- **Task brief**
Please quote exactly the opening lines of the data, from the first line to the one where "z = softmax(np.where(np.tri(T)" appears.

*** Block opens ***

Below are the code and all the weights of a small trained network. Each question names an input and a target symbol and asks about switching units off, where a switched-off unit gives its printed mean instead of its output.

import numpy as np


def w(rows, s, z=0):
    codes = np.array(rows[::2]) - 128.0
    scale = np.full(codes.shape[1], s)
    scale[-1] = z or s
    return codes * scale


def norm(h):
    return h / np.sqrt((h * h).mean(-1, keepdims=True) + 1e-5)


def f(y):
    return y / 2 * (1 + np.tanh(0.7978845608 * (y + 0.044715 * y**3)))


def softmax(a):
    e = np.exp(a - a.max(-1, keepdims=True))
    return e / e.sum(-1, keepdims=True)


def log_softmax(a):
    a = a - a.max(-1, keepdims=True)
    return a - np.log(np.exp(a).sum(-1, keepdims=True))


def net(x, mask):
    ids = ['ΓΔΛΠητψ'.index(c) for c in x.split()]
    T = len(ids)
    res = E[ids] + P[:T]
    u = 0
    for l in range(2):
        r = norm(res)
        for j in range(3):
            rows = slice(2 * j, 2 * j + 2)
            q, k, v = (r @ M[l][rows].T for M in (Q, K, V))
            z = softmax(np.where(np.tri(T) > 0, q @ k.T / 2**0.5, -1e9)) @ v
            o = O[l][rows]
            res = res + np.where(mask[u + j], z, o[:, -1]) @ o[:, :-1]
        u += 3
        y = f(norm(res) @ A[l][:, :-1].T + A[l][:, -1])
        res = res + np.where(mask[u : u + 4], y, B[l][:, -1]) @ B[l][:, :-1]
        u += 4
    return log_softmax(norm(res)[-1] @ U[:, :-1].T + U[:, -1])


Q, K, V, O, A, B = {}, {}, {}, {}, {}, {}
E = w([
[105,52,150,80,188,155,54],'Γ',
[241,84,82,208,147,170,139],'Δ',
[55,130,130,113,178,169,212],'Λ',
[152,79,148,82,157,185,231],'Π',
[118,42,92,195,143,190,2],'η',
[74,93,79,99,79,60,156],'τ',
[225,168,83,181,170,183,59],'ψ',
],0.016)
P = w([
[34,167,5,27,93,243,224],'0',
[79,146,67,41,108,213,201],'1',
[109,150,107,80,122,186,189],'2',
[121,157,131,119,139,157,168],'3',
[148,150,141,144,153,116,148],'4',
[157,149,150,172,154,66,129],'5',
[155,149,181,182,151,7,129],'6',
[206,135,145,218,154,1,101],'7',
],0.0073)
Q[0] = w([
[85,82,175,109,154,221,122],'0.h0',
[115,63,57,136,254,191,249],'0.h0',
[179,108,115,51,98,105,105],'0.h1',
[144,80,110,137,141,100,146],'0.h1',
[138,169,30,132,92,154,161],'0.h2',
[100,195,99,126,67,78,71],'0.h2',
],0.011)
K[0] = w([
[106,139,172,127,175,61,81],'0.h0',
[152,135,190,189,145,43,122],'0.h0',
[106,95,105,162,116,190,101],'0.h1',
[136,205,155,93,166,5,67],'0.h1',
[167,178,104,117,78,145,162],'0.h2',
[121,126,77,56,98,178,103],'0.h2',
],0.011)
V[0] = w([
[191,109,93,132,55,52,180],'0.h0',
[183,17,57,144,215,99,54],'0.h0',
[125,151,228,208,179,76,59],'0.h1',
[154,71,119,93,129,162,107],'0.h1',
[219,91,117,2,61,169,146],'0.h2',
[128,178,203,167,152,121,155],'0.h2',
],0.0065)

*** Block closes ***

- **Answer box**
Below are the code and all the weights of a small trained network. Each question names an input and a target symbol and asks about switching units off, where a switched-off unit gives its printed mean instead of its output.

import numpy as np


def w(rows, s, z=0):
    codes = np.array(rows[::2]) - 128.0
    scale = np.full(codes.shape[1], s)
    scale[-1] = z or s
    return codes * scale


def norm(h):
    return h / np.sqrt((h * h).mean(-1, keepdims=True) + 1e-5)


def f(y):
    return y / 2 * (1 + np.tanh(0.7978845608 * (y + 0.044715 * y**3)))


def softmax(a):
    e = np.exp(a - a.max(-1, keepdims=True))
    return e / e.sum(-1, keepdims=True)


def log_softmax(a):
    a = a - a.max(-1, keepdims=True)
    return a - np.log(np.exp(a).sum(-1, keepdims=True))


def net(x, mask):
    ids = ['ΓΔΛΠητψ'.index(c) for c in x.split()]
    T = len(ids)
    res = E[ids] + P[:T]
    u = 0
    for l in range(2):
        r = norm(res)
        for j in range(3):
            rows = slice(2 * j, 2 * j + 2)
            q, k, v = (r @ M[l][rows].T for M in (Q, K, V))
            z = softmax(np.where(np.tri(T) > 0, q @ k.T / 2**0.5, -1e9)) @ v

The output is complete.